▸ **Work task**
Please transcribe the data that follows exactly, from its first line through the line that contains "codes = np.array(rows[::2]) - 128.0".

▸ **Given records**
Below is a small trained network, with its code and all its weights. Each question gives an input and a target symbol and asks what happens when units are switched off, that is, made to give their printed mean instead of their output.

import numpy as np


def w(rows, s, z=0):
    codes = np.array(rows[::2]) - 128.0
    scale = np.full(codes.shape[1], s)
    scale[-1] = z or s
    return codes * scale


def f(y):
    return y / 2 * (1 + np.tanh(0.7978845608 * (y + 0.044715 * y**3)))


def softmax(a):
    e = np.exp(a - a.max(-1, keepdims=True))
    return e / e.sum(-1, keepdims=True)


def log_softmax(a):
    a = a - a.max(-1, keepdims=True)
    return a - np.log(np.exp(a).sum(-1, keepdims=True))


def net(x, mask):
    ids = ['αγζθξπω'.index(c) for c in x.split()]
    T = len(ids)
    res = E[ids] + P[:T]
    u = 0
    for l in range(2):
        r = res
        for j in range(3):
            rows = slice(2 * j, 2 * j + 2)
            q, k, v = (r @ M[l][rows].T for M in (Q, K, V))
            z = softmax(np.where(np.tri(T) > 0, q @ k.T / 2**0.5, -1e9)) @ v
            o = O[l][rows]
            res = res + np.where(mask[u + j], z, o[:, -1]) @ o[:, :-1]
        u += 3
        y = f(res @ A[l][:, :-1].T + A[l][:, -1])
        res = res + np.where(mask[u : u + 12], y, B[l][:, -1]) @ B[l][:, :-1]
        u += 12
    return log_softmax(res[-1] @ U[:, :-1].T + U[:, -1])


Q, K, V, O, A, B = {}, {}, {}, {}, {}, {}
E = w([
[144,203,55,77,206,221,151,163,155],'α',
[83,135,51,94,137,232,14,64,96],'γ',
[152,95,168,58,128,180,110,169,113],'ζ',
[205,99,5,142,99,160,161,102,97],'θ',
[84,135,136,171,191,124,114,41,118],'ξ',
[135,80,166,112,236,122,66,151,112],'π',
[129,147,177,175,134,254,207,54,140],'ω',
],0.013)
P = w([
[25,95,87,131,55,66,108,150,248],'0',
[101,65,95,162,130,129,67,157,225],'1',
[129,74,109,156,138,153,63,139,203],'2',
[142,88,116,142,142,161,67,124,183],'3',
[148,103,119,135,146,169,84,122,165],'4',
[147,113,128,130,157,162,93,112,148],'5',
[156,123,134,126,162,160,103,107,131],'6',
[156,134,135,125,168,166,110,101,116],'7',
[154,148,138,117,174,155,125,103,97],'8',
[161,155,151,118,176,156,132,99,84],'9',
[158,166,143,110,176,152,142,93,68],'10',
[161,173,152,111,184,138,160,81,56],'11',
[164,184,151,99,186,134,161,81,41],'12',
[168,195,157,103,196,138,164,74,33],'13',
],0.011)
Q[0] = w([
[182,92,130,127,147,167,130,64,66],'L0H0',
[188,124,151,121,220,188,157,105,124],'L0H0',
[213,115,146,145,151,137,169,133,154],'L0H1',
[218,190,120,115,165,255,114,2,111],'L0H1',
[67,147,182,176,73,58,166,97,162],'L0H2',
[200,134,165,103,209,227,113,61,68],'L0H2',
],0.0084)
K[0] = w([
[157,150,148,104,160,123,155,134,75],'L0H0',
[121,152,125,154,156,114,125,103,46],'L0H0',
[119,130,115,126,134,142,101,89,67],'L0H1',
[139,156,145,108,152,125,147,121,6],'L0H1',
[122,95,98,99,112,133,112,158,195],'L0H2',
[146,161,132,116,153,125,152,122,39],'L0H2',
],0.013)
V[0] = w([
[75,140,80,163,58,101,96,32,59],'L0H0',
[142,158,145,128,168,182,168,104,87],'L0H0',
[92,198,72,99,126,144,34,141,55],'L0H1',
[182,19,211,129,198,74,107,169,94],'L0H1',
[16,162,254,190,129,140,95,79,151],'L0H2',
[177,174,200,187,89,152,216,75,113],'L0H2',
],0.0071)
O[0] = w([
[108,229,96,182,139,192,80,67,116,93],'L0H0',
[170,122,129,92,140,85,98,71,113,254],'L0H0',
[160,225,203,188,89,105,171,162,68,149],'L0H1',
[115,42,86,124,217,172,240,127,106,29],'L0H1',
[255,136,92,228,189,42,153,79,208,171],'L0H2',
[203,99,107,39,137,112,86,59,201,220],'L0H2',
],0.0067,0.0048)
A[0] = w([
[91,118,189,193,122,162,176,82,157,208],'L0N0',
[105,125,124,106,118,188,63,123,55,85],'L0N1',
[149,125,132,108,159,149,164,136,161,53],'L0N2',
[126,64,113,70,184,135,49,73,146,108],'L0N3',
[97,123,138,142,79,122,184,161,57,3],'L0N4',
[133,156,144,41,68,78,165,226,172,119],'L0N5',
[132,111,97,114,130,59,110,161,128,102],'L0N6',
[115,183,120,130,174,147,123,110,111,200],'L0N7',
[101,87,90,156,149,142,158,186,65,211],'L0N8',
[159,68,143,203,214,95,158,80,164,43],'L0N9',
[139,146,64,84,118,98,139,175,109,192],'L0N10',
[155,99,118,204,200,130,255,148,108,91],'L0N11',
],0.0069,0.0031)
B[0] = w([
[109,74,140,131,159,254,167,163,137,177],'L0N0',
[163,61,113,85,154,150,172,191,123,168],'L0N1',
[148,170,110,97,130,166,151,130,157,144],'L0N2',
[165,91,145,58,100,101,61,177,157,253],'L0N3',
[195,121,115,144,116,73,202,170,173,121],'L0N4',
[149,81,154,218,191,156,130,171,97,137],'L0N5',
[179,157,151,146,87,128,94,81,163,115],'L0N6',
[113,124,139,87,173,147,123,113,119,204],'L0N7',
[139,105,40,106,186,128,148,143,122,145],'L0N8',
[178,183,50,89,83,160,118,218,98,211],'L0N9',
[163,154,142,182,146,167,131,76,124,145],'L0N10',
[92,130,39,57,106,133,198,106,146,138],'L0N11',
],0.0066)
Q[1] = w([
[108,86,110,135,121,78,158,149,161],'L1H0',
[153,95,97,87,158,169,105,126,120],'L1H0',
[126,144,156,67,201,248,96,100,145],'L1H1',
[145,98,82,113,148,133,80,115,105],'L1H1',
[55,123,189,141,91,79,130,135,157],'L1H2',
[116,131,119,155,59,106,170,114,74],'L1H2',
],0.012)
K[1] = w([
[109,133,89,141,81,165,124,173,185],'L1H0',
[150,142,130,60,139,120,149,61,95],'L1H0',
[168,155,132,43,160,94,130,71,2],'L1H1',
[198,186,106,82,157,159,132,119,123],'L1H1',
[101,140,55,201,123,107,115,200,195],'L1H2',
[76,150,125,108,193,140,95,182,220],'L1H2',
],0.0078)
V[1] = w([
[188,114,117,31,172,164,90,153,134],'L1H0',
[62,87,122,176,143,219,181,116,138],'L1H0',
[187,134,94,173,47,132,235,69,109],'L1H1',
[143,14,125,155,42,93,50,99,78],'L1H1',
[161,145,3,156,87,107,105,98,116],'L1H2',
[82,96,122,95,233,88,39,148,123],'L1H2',
],0.0056)
O[1] = w([
[112,91,155,183,91,84,148,181,161,250],'L1H0',
[160,186,171,62,140,2,99,10,86,106],'L1H0',
[120,144,177,73,192,172,47,147,104,77],'L1H1',
[159,242,143,79,149,155,186,175,147,102],'L1H1',
[70,187,111,91,98,94,113,158,99,143],'L1H2',
[161,136,122,176,176,123,121,141,73,124],'L1H2',
],0.0069,0.011)
A[1] = w([
[119,113,174,156,123,136,193,143,125,97],'L1N0',
[134,108,123,70,138,126,167,135,145,35],'L1N1',
[89,122,197,188,171,109,144,128,113,145],'L1N2',
[65,134,69,115,162,138,126,55,157,208],'L1N3',
[186,101,157,117,104,107,111,157,177,3],'L1N4',
[114,93,146,125,136,178,160,69,136,82],'L1N5',
[168,97,182,120,137,135,85,159,88,56],'L1N6',
[137,130,106,128,108,88,114,164,138,129],'L1N7',
[101,134,108,116,172,30,139,163,77,117],'L1N8',
[59,104,133,174,134,163,175,167,1,225],'L1N9',
[111,160,118,94,128,197,135,128,120,121],'L1N10',
[175,125,133,163,120,72,119,185,95,204],'L1N11',
],0.0097,0.0043)
B[1] = w([
[137,106,113,126,170,122,185,78,113,127],'L1N0',
[160,225,115,101,138,148,97,164,106,149],'L1N1',
[119,140,126,123,151,156,31,16,171,136],'L1N2',
[156,108,130,136,88,52,123,191,141,175],'L1N3',
[101,193,84,118,202,112,146,54,72,254],'L1N4',
[94,109,151,170,105,110,150,226,148,168],'L1N5',
[88,119,101,163,91,84,110,137,136,162],'L1N6',
[107,119,149,133,116,115,128,95,125,171],'L1N7',
[157,125,190,178,160,232,119,156,135,147],'L1N8',
[43,128,93,99,141,151,191,45,125,239],'L1N9',
[146,118,114,130,150,123,87,254,109,160],'L1N10',
[92,141,172,197,70,144,123,64,159,207],'L1N11',
],0.0071,0.0056)
U = w([
[61,79,151,163,52,95,114,110,160,220],'α',
[126,254,172,217,92,181,179,97,120,12],'γ',
[163,103,116,133,187,205,143,125,116,191],'ζ',
[63,177,184,64,132,174,83,187,116,63],'θ',
[225,127,146,159,99,118,97,172,161,190],'ξ',
[92,133,81,95,106,121,223,167,125,1],'π',
[165,173,104,91,164,71,60,53,143,92],'ω',
],0.0063,0.0049)

Each question gives the input, a string of symbols that net reads in full, and the target symbol t.
The units are the heads (2 rows each of Q, K, V and O) and the neurons (one row each of A and B). Each row of codes is followed by its name. A weight is (code - 128) times the scale printed after its matrix; where a second scale follows, it is the last column's (O, A, B and U).
mask holds one flag per unit, layer by layer, with each layer's heads first. A switched-off unit (its flag False) gives its mean, the last column of its rows in O or B, instead of its output. The means were averaged over made-up inputs and are rounded, as every weight is.
A unit's drop is (log p(t) with every unit on - log p(t) with that unit switched off) / (log p(t) with every unit on - log p(t) with every unit switched off).
The circuit of an input: a set's keep is (log p(t) with only the set's units on - log p(t) with every unit switched off) / (log p(t) with every unit on - log p(t) with every unit switched off). Starting from the 12 units with the biggest drops (on a tie, the unit counted first), units are removed one at a time, each time the one whose removal leaves the highest keep (on an exact tie, the one counted first), for as long as the keep stays at least 0.8.
units of the circuit, in order: the units of the circuit, biggest drop first
most important unit: the unit with the biggest drop
top k neurons: the k neurons with the biggest drops, biggest first
k most important neurons of layer l: the k neurons of layer l with the biggest drops, biggest first
which heads matter: for each layer, one digit per head in row order, 1 if its drop is at least 0.15 and else 0, layers parted by /
input γ π π α α ω γ ω π ω ξ ξ, target ξ: units of the circuit, in order : (L0H2; L1N9; L1N4)
input ω α ω ω α ω ω ω, target ω: units of the circuit, in order : (L0H2; L0H1)
input θ ω α ω α ω ω ω θ γ π ζ ω, target ξ: which heads matter : 001 / 000
input ω ω π α π γ π ω α ζ, target α: top 3 neurons : (L1N6; L1N11; L0N7)
input θ α α α, target α: units of the circuit, in order : (L1H1; L0H2; L1N4)
input ω α π ξ π α, target π: 2 most important neurons of layer 1 : (L1N3; L1N9)
input π ω α ω ω ζ, target ω: 2 most important neurons of layer 1 : (L1N4; L1N5)
input ω ω γ θ ω γ π α, target π: units of the circuit, in order : (L0H2; L0H1; L1N9; L0N3)
input α ζ γ π π ζ, target ζ: most important unit : L0H1
input ω θ ξ α α γ ξ π ω γ ω γ ω ξ, target ξ: units of the circuit, in order : (L0H2; L1H0; L1N9; L0N9)
input ω ω π, target ω: units of the circuit, in order : (L1N4; L0N3)
input γ ω ω π ζ ω ω ζ, target ω: units of the circuit, in order : (L1N4; L0H2)
input θ ω ξ ω π ξ α γ ω θ α π, target α: top 3 neurons : (L1N11; L1N6; L0N7)
input ω γ ω ζ ζ γ ω π ω ω ω ω, target ω: units of the circuit, in order : (L0H2)
input γ ω α ω ω α ω ω θ π, target θ: top 2 neurons : (L0N10; L1N1)
input γ ζ α, target α: units of the circuit, in order : (L1H1; L0H2)
input ω θ θ ω α θ π π θ, target π: units of the circuit, in order : (L0H2; L1N9)
input α ζ α α π π, target ζ: 2 most important neurons of layer 0 : (L0N8; L0N11)
input ω ω α ω θ π θ, target π: units of the circuit, in order : (L0H2; L0H1; L1N9)
input ω θ γ, target θ: units of the circuit, in order : (L0H2; L1H2; L1H1)
input α ω α ω θ ω ω θ ω α α θ θ γ, target θ: units of the circuit, in order : (L0H2)
input π ω π ω θ ω ξ α α ω, target α: units of the circuit, in order : (L1H1; L1N5; L0H1)
input ω ξ γ γ γ α ω ω ω ω π α α γ, target α: top 2 neurons : (L1N6; L1N4)
input ω π ω α ω θ ω ω ω α π ω, target π: top 3 neurons : (L0N11; L0N0; L1N5)
input θ θ θ θ ω ω γ θ ζ ω θ ω ξ α, target ξ: top 2 neurons : (L1N9; L1N4)
input α α θ ξ α α π ω ω π α θ, target α: which heads matter : 011 / 110
input γ π ω θ θ ω, target θ: top neuron : (L0N0)
input ξ ω γ α θ α π, target α: 4 most important neurons of layer 1 : (L1N11; L1N4; L1N6; L1N9)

▸ **Output for this exercise**
Below is a small trained network, with its code and all its weights. Each question gives an input and a target symbol and asks what happens when units are switched off, that is, made to give their printed mean instead of their output.

import numpy as np


def w(rows, s, z=0):
    codes = np.array(rows[::2]) - 128.0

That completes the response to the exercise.